TASK TO CARRY OUT
Below are entries; copy exactly the lines from the one with "[125 123 152" through the one with "129 163 124", both included, and leave out the rest.

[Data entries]

= = = = = = =

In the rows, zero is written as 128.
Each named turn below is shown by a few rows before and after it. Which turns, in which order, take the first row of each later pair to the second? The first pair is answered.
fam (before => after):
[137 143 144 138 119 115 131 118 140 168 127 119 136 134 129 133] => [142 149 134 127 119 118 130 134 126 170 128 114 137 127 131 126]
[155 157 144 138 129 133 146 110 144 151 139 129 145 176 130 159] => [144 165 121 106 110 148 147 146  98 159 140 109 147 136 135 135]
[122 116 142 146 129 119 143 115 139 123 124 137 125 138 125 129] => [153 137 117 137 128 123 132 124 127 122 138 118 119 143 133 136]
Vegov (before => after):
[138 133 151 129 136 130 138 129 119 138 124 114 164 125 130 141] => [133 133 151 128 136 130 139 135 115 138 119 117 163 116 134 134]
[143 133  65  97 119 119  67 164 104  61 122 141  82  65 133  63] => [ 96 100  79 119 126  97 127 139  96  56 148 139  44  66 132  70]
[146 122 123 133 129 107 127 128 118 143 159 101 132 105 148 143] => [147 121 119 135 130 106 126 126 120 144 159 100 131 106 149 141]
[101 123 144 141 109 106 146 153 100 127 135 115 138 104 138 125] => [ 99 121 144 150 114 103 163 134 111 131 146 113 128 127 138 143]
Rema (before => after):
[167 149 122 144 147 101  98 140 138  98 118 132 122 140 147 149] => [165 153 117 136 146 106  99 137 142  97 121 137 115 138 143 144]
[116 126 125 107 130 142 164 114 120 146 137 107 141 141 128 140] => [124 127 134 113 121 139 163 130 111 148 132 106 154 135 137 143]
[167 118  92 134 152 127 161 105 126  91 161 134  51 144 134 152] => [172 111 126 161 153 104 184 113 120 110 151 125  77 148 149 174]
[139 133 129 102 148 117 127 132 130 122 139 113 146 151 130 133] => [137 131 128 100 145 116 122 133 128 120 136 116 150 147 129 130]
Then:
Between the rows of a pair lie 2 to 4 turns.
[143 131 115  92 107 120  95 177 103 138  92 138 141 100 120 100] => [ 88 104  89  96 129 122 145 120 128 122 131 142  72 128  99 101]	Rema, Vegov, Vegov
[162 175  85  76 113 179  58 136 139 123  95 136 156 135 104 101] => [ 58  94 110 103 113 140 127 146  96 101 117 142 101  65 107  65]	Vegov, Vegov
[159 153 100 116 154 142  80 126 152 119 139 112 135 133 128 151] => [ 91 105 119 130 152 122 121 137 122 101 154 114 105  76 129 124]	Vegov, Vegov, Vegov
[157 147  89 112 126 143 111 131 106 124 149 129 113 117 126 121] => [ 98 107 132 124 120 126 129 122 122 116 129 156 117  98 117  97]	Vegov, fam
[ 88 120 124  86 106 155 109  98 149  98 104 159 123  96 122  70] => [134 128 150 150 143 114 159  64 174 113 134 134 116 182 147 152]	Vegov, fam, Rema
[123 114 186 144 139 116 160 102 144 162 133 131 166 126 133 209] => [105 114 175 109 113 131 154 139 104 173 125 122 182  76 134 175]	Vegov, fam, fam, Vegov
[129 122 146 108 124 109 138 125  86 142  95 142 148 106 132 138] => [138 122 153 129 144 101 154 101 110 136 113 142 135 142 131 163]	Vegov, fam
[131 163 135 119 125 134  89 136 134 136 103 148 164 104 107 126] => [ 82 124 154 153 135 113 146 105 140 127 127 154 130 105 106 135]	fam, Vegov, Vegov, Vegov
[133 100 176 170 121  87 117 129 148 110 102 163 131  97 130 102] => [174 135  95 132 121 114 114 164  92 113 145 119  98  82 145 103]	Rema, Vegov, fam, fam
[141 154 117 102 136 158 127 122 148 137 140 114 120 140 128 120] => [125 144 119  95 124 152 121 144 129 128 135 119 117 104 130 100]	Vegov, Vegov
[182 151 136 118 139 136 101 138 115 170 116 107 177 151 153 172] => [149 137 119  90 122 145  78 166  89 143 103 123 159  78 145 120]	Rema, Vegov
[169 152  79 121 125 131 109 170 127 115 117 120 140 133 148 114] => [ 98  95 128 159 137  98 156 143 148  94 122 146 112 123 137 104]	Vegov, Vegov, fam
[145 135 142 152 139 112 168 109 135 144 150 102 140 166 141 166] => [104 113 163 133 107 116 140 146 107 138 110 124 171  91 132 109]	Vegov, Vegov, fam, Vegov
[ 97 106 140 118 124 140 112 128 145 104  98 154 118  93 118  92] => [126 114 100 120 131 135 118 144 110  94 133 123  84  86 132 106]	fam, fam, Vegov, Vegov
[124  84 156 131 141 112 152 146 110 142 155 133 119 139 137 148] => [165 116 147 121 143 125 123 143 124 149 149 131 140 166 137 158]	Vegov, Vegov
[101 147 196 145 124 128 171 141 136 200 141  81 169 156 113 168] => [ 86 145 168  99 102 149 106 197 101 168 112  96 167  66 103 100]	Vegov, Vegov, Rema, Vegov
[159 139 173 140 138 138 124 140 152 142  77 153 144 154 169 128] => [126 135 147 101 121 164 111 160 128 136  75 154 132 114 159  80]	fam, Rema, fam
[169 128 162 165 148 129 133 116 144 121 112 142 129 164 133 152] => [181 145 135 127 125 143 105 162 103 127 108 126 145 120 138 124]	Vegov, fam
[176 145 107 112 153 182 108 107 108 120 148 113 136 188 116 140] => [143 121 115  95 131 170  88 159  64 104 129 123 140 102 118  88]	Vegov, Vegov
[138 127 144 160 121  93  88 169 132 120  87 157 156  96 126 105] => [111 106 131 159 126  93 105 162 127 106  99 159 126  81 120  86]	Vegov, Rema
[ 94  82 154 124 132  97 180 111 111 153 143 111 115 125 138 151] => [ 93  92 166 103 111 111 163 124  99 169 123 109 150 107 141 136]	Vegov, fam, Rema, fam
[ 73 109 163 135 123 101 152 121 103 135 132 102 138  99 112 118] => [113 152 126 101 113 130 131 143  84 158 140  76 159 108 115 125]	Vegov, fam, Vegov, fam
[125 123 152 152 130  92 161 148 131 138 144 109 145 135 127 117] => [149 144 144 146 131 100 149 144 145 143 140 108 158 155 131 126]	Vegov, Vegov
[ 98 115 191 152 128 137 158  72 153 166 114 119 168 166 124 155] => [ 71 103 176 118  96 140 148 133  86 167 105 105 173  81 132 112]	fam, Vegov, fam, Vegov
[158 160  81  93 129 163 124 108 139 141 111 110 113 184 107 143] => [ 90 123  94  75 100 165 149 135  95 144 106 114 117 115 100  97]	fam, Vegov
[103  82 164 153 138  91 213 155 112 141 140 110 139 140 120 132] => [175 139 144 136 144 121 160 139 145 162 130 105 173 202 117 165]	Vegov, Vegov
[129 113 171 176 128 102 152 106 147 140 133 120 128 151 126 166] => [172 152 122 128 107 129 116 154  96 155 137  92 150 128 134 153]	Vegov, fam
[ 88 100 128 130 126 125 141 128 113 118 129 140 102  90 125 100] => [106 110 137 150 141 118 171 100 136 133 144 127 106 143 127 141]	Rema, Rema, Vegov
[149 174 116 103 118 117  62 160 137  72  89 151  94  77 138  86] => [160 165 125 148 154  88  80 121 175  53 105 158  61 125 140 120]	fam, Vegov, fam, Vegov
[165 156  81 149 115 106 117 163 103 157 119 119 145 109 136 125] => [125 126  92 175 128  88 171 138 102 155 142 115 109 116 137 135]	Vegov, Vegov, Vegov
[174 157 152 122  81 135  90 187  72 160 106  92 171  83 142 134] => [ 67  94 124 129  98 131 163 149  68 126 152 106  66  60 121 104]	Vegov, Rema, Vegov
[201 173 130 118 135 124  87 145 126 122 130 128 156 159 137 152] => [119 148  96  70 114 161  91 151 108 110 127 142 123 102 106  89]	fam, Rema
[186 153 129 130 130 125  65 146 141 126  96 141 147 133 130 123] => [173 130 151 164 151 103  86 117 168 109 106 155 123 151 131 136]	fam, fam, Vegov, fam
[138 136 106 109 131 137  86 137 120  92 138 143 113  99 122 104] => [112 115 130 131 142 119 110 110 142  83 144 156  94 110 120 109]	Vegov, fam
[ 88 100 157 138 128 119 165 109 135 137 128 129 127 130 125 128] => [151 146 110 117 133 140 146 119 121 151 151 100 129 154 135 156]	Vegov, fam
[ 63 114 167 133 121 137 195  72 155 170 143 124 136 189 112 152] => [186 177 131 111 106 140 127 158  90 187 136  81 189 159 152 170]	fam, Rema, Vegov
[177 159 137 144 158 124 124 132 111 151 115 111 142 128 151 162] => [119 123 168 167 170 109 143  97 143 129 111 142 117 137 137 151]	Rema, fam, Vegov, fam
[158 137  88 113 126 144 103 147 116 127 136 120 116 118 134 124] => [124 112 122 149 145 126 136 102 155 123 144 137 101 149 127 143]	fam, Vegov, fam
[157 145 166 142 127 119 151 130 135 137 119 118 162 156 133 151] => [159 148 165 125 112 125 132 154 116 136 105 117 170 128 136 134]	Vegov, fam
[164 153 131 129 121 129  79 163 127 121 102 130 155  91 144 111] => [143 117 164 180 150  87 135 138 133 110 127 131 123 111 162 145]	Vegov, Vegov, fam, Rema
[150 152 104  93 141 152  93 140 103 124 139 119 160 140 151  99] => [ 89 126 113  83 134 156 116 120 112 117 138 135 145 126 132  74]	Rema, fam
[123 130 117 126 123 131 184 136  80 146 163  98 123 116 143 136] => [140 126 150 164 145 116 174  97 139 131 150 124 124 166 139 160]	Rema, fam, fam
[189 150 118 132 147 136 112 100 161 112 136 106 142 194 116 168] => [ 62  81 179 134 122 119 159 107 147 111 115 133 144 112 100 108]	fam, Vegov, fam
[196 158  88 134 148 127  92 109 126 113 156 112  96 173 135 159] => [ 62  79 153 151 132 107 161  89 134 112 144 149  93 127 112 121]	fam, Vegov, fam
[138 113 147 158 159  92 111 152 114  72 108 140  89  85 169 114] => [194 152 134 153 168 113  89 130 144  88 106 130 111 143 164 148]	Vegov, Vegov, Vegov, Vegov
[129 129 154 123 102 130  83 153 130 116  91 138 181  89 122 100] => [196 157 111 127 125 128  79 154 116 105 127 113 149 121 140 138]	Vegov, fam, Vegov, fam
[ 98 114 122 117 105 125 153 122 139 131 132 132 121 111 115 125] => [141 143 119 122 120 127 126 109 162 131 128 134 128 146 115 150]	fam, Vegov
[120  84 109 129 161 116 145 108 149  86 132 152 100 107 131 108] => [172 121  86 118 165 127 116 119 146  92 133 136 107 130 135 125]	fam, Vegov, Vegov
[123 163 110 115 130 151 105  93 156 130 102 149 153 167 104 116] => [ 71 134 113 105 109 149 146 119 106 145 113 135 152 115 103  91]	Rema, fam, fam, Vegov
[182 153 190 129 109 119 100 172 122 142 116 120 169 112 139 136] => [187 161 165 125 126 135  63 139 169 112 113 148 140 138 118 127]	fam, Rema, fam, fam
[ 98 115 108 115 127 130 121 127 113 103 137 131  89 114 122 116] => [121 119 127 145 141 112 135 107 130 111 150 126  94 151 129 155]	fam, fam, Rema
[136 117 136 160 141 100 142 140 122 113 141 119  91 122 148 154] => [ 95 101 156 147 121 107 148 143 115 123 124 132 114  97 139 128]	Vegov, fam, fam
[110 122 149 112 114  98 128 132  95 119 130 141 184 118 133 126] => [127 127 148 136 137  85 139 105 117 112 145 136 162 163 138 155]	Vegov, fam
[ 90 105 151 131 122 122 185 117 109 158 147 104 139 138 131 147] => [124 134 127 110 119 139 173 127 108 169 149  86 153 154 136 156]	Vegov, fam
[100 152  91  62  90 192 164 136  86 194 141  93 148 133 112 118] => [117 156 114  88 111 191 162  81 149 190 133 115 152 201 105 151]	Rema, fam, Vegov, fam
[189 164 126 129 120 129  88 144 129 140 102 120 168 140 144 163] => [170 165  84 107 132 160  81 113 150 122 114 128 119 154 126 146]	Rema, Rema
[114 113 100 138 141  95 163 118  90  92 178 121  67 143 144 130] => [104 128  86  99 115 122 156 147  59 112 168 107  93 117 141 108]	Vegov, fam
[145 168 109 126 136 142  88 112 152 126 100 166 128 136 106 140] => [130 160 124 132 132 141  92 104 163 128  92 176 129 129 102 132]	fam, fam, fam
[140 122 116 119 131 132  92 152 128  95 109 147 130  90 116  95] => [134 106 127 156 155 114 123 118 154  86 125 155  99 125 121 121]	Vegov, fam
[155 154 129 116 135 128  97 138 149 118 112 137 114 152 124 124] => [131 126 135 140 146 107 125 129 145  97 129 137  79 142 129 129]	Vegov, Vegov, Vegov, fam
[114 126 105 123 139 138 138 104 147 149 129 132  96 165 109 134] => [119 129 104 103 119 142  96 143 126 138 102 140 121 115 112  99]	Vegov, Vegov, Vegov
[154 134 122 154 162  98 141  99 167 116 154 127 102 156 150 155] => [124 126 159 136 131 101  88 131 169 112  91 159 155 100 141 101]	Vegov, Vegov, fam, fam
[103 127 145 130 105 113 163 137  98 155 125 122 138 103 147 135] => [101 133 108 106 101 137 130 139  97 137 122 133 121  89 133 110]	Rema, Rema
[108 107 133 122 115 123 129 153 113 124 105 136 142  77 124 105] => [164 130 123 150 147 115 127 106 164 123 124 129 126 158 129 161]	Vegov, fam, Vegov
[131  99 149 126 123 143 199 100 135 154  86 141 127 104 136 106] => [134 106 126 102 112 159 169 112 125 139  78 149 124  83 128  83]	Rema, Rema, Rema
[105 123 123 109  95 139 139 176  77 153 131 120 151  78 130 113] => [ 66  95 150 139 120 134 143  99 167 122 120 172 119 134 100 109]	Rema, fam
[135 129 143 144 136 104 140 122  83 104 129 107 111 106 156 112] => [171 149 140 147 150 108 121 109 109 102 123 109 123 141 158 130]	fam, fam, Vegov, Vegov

= = = = = = =

RESULT OF THIS TASK
[125 123 152 152 130  92 161 148 131 138 144 109 145 135 127 117] => [149 144 144 146 131 100 149 144 145 143 140 108 158 155 131 126]	Vegov, Vegov
[ 98 115 191 152 128 137 158  72 153 166 114 119 168 166 124 155] => [ 71 103 176 118  96 140 148 133  86 167 105 105 173  81 132 112]	fam, Vegov, fam, Vegov
[158 160  81  93 129 163 124 108 139 141 111 110 113 184 107 143] => [ 90 123  94  75 100 165 149 135  95 144 106 114 117 115 100  97]	fam, Vegov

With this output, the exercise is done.